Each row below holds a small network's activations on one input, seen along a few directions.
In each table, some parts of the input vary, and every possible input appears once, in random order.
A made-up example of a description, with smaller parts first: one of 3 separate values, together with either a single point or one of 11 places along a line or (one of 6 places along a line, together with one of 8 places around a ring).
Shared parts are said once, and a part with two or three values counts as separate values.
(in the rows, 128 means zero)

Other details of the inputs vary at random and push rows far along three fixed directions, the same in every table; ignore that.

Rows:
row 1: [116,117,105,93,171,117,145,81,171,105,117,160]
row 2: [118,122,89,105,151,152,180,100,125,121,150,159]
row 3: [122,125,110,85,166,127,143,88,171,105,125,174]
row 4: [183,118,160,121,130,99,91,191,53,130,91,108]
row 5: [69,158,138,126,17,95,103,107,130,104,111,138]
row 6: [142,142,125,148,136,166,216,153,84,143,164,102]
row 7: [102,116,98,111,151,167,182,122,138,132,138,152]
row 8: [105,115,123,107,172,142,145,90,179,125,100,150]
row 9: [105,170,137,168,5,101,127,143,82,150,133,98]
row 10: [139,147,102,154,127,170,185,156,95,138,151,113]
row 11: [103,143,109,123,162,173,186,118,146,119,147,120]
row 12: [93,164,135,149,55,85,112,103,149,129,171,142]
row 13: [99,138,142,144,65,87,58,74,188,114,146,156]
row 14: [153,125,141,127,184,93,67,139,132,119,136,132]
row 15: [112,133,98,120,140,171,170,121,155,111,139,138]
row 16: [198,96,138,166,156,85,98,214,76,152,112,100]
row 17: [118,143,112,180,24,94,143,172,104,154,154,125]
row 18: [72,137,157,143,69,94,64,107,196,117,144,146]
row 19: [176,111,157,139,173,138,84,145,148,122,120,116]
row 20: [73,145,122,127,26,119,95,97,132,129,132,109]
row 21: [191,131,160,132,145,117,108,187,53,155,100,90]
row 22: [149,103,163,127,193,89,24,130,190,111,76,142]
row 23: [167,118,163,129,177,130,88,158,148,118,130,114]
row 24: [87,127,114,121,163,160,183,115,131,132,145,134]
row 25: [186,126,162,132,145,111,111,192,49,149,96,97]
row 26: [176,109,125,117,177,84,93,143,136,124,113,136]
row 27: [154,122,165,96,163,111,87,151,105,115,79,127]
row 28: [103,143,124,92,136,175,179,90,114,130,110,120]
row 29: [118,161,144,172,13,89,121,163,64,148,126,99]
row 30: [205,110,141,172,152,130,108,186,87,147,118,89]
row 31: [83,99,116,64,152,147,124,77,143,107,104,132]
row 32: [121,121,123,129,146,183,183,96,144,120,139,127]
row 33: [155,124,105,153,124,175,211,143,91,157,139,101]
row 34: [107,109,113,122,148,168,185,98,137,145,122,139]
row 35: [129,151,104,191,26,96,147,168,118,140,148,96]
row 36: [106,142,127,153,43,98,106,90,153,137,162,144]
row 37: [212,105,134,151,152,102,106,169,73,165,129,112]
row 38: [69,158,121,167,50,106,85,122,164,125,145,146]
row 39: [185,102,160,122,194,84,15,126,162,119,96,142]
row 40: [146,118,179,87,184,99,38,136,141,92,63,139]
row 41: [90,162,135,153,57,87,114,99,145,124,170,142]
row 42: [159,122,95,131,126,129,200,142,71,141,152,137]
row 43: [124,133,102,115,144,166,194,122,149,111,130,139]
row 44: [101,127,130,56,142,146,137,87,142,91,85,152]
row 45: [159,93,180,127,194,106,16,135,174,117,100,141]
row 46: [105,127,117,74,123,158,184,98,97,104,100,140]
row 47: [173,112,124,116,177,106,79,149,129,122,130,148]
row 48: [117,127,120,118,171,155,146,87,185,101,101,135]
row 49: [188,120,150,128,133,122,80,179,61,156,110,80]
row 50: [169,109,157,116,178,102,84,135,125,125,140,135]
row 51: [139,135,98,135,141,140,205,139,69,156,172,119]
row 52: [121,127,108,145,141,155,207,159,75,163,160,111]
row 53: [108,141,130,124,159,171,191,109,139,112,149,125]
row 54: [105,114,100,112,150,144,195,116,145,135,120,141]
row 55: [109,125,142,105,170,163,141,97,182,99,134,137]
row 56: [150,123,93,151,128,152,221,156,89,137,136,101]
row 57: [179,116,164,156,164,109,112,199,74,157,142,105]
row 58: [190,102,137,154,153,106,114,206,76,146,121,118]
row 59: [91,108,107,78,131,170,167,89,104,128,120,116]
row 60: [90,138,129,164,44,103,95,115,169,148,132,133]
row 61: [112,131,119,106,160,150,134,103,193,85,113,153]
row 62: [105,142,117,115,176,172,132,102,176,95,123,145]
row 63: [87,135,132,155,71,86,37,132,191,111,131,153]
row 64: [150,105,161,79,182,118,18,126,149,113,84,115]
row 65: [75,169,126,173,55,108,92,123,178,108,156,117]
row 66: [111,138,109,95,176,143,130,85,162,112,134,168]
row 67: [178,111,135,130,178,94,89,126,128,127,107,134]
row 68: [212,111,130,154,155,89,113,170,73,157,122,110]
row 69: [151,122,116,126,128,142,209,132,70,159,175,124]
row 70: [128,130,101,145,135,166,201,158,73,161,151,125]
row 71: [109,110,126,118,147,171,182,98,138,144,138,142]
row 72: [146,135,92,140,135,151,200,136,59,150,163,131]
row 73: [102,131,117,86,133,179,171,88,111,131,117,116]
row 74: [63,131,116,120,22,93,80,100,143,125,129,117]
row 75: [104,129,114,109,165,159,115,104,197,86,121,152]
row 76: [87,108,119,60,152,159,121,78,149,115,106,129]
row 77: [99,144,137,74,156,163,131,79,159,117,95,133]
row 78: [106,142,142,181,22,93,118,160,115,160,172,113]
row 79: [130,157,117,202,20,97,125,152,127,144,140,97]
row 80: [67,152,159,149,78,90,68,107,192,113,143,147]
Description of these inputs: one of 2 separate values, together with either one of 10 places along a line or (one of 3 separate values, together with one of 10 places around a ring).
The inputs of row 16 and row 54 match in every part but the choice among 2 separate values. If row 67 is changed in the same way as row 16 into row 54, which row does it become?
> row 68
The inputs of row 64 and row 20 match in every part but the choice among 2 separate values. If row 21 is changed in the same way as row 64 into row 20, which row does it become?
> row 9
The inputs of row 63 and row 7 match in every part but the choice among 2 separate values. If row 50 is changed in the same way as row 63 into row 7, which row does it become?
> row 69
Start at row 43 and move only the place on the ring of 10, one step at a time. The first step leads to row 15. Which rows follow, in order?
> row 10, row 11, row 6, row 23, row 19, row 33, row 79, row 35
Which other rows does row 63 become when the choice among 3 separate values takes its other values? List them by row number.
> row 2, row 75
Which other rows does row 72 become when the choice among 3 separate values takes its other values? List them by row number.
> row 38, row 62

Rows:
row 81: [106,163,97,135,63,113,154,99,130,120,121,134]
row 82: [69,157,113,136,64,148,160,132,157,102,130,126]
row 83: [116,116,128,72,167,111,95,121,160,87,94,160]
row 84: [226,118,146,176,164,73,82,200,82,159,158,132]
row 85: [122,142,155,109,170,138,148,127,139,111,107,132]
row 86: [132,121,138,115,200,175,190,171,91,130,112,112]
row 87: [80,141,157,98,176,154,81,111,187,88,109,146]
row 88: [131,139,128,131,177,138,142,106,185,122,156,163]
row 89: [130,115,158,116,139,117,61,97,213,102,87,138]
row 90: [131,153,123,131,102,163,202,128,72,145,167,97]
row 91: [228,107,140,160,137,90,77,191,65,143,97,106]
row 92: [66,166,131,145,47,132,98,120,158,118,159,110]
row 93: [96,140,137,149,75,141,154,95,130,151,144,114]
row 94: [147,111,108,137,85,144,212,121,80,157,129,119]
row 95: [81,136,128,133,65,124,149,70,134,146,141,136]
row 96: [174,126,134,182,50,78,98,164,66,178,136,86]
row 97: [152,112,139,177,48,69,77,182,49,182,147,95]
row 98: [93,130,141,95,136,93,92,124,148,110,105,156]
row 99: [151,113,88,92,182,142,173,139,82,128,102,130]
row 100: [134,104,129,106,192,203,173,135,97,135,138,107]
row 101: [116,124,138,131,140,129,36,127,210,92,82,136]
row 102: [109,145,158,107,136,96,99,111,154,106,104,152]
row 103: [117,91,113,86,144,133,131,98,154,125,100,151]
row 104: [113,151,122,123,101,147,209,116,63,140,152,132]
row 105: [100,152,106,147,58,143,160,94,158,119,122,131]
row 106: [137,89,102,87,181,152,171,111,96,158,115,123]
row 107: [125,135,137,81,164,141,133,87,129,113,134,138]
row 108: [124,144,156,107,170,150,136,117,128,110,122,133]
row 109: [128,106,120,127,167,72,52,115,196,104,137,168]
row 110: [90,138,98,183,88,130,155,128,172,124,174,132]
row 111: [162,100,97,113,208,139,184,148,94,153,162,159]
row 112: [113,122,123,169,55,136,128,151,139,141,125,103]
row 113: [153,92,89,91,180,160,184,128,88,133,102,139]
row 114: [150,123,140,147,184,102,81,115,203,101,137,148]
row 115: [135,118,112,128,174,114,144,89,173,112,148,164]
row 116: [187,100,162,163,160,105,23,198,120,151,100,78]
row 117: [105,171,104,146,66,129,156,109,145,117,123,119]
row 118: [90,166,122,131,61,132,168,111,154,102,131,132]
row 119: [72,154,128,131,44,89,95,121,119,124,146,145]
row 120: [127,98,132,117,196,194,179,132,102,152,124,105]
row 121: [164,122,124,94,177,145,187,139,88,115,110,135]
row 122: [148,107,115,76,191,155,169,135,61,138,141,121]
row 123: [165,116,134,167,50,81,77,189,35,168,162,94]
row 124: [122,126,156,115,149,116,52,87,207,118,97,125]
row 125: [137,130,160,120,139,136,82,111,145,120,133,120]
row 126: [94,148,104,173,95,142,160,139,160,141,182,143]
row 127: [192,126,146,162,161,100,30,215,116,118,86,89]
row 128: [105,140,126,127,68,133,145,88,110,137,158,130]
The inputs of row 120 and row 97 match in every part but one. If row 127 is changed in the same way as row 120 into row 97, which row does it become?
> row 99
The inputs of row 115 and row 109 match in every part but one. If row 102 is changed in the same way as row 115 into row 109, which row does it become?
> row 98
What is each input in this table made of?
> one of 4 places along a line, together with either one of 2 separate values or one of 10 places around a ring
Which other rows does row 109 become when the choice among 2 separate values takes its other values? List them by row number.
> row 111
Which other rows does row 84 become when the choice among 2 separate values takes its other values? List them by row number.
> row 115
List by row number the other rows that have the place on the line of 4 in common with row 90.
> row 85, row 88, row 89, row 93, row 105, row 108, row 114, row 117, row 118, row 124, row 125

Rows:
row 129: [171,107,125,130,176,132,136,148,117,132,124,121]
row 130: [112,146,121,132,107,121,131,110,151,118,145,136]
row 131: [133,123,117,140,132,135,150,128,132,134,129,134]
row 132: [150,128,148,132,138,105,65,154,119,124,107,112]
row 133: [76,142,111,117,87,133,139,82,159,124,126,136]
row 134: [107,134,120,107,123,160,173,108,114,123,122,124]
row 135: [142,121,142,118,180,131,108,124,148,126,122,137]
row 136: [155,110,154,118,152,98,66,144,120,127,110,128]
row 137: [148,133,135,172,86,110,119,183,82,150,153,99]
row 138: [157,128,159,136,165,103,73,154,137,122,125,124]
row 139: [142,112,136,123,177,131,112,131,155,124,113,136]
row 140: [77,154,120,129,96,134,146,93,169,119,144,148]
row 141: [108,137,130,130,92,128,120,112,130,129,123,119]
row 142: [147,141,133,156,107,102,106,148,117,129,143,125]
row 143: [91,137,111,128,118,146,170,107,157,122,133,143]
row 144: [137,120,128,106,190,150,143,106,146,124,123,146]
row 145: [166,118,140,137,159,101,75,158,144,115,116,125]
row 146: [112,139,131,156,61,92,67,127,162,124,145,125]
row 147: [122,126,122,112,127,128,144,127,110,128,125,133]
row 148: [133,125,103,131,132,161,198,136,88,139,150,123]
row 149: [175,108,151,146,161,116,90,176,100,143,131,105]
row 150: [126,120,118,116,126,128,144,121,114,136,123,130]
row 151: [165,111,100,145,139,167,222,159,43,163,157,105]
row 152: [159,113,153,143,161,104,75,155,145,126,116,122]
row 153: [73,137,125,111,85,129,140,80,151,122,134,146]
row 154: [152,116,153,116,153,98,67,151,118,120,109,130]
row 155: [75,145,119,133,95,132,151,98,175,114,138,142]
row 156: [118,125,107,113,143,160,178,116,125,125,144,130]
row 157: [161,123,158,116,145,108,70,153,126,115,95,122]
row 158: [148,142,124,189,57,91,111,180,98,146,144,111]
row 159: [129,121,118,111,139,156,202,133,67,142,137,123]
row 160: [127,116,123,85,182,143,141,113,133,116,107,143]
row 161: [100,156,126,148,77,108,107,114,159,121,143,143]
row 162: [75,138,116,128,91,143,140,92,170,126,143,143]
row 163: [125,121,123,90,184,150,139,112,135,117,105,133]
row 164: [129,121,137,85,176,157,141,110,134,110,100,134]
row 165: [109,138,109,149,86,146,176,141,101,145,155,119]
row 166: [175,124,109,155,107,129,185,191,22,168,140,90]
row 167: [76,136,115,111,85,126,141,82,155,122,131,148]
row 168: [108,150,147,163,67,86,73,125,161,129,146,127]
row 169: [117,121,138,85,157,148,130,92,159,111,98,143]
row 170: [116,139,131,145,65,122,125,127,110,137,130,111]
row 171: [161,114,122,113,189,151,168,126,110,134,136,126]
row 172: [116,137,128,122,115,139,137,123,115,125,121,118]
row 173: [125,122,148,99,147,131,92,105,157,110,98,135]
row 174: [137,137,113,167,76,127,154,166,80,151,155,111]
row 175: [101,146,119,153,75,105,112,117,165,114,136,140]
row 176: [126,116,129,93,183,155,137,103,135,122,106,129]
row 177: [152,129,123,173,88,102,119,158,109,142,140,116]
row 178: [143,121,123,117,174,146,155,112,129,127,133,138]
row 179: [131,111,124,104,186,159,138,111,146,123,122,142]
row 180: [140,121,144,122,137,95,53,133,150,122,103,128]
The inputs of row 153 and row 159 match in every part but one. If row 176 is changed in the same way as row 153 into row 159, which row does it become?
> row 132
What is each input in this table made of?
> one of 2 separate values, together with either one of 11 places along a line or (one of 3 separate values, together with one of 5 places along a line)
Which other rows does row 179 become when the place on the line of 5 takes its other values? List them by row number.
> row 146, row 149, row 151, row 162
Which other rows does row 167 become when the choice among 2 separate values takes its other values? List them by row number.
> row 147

============================================================

▸ **What you need to do**: Copy out only the lines running from the beginning of the data to the line with "row 30: [205,110,141,172,152,130,108,186,87,147,118,89]", both ends included.

▸ **Solved exercise**:
Each row below holds a small network's activations on one input, seen along a few directions.
In each table, some parts of the input vary, and every possible input appears once, in random order.
A made-up example of a description, with smaller parts first: one of 3 separate values, together with either a single point or one of 11 places along a line or (one of 6 places along a line, together with one of 8 places around a ring).
Shared parts are said once, and a part with two or three values counts as separate values.
(in the rows, 128 means zero)

Other details of the inputs vary at random and push rows far along three fixed directions, the same in every table; ignore that.

Rows:
row 1: [116,117,105,93,171,117,145,81,171,105,117,160]
row 2: [118,122,89,105,151,152,180,100,125,121,150,159]
row 3: [122,125,110,85,166,127,143,88,171,105,125,174]
row 4: [183,118,160,121,130,99,91,191,53,130,91,108]
row 5: [69,158,138,126,17,95,103,107,130,104,111,138]
row 6: [142,142,125,148,136,166,216,153,84,143,164,102]
row 7: [102,116,98,111,151,167,182,122,138,132,138,152]
row 8: [105,115,123,107,172,142,145,90,179,125,100,150]
row 9: [105,170,137,168,5,101,127,143,82,150,133,98]
row 10: [139,147,102,154,127,170,185,156,95,138,151,113]
row 11: [103,143,109,123,162,173,186,118,146,119,147,120]
row 12: [93,164,135,149,55,85,112,103,149,129,171,142]
row 13: [99,138,142,144,65,87,58,74,188,114,146,156]
row 14: [153,125,141,127,184,93,67,139,132,119,136,132]
row 15: [112,133,98,120,140,171,170,121,155,111,139,138]
row 16: [198,96,138,166,156,85,98,214,76,152,112,100]
row 17: [118,143,112,180,24,94,143,172,104,154,154,125]
row 18: [72,137,157,143,69,94,64,107,196,117,144,146]
row 19: [176,111,157,139,173,138,84,145,148,122,120,116]
row 20: [73,145,122,127,26,119,95,97,132,129,132,109]
row 21: [191,131,160,132,145,117,108,187,53,155,100,90]
row 22: [149,103,163,127,193,89,24,130,190,111,76,142]
row 23: [167,118,163,129,177,130,88,158,148,118,130,114]
row 24: [87,127,114,121,163,160,183,115,131,132,145,134]
row 25: [186,126,162,132,145,111,111,192,49,149,96,97]
row 26: [176,109,125,117,177,84,93,143,136,124,113,136]
row 27: [154,122,165,96,163,111,87,151,105,115,79,127]
row 28: [103,143,124,92,136,175,179,90,114,130,110,120]
row 29: [118,161,144,172,13,89,121,163,64,148,126,99]
row 30: [205,110,141,172,152,130,108,186,87,147,118,89]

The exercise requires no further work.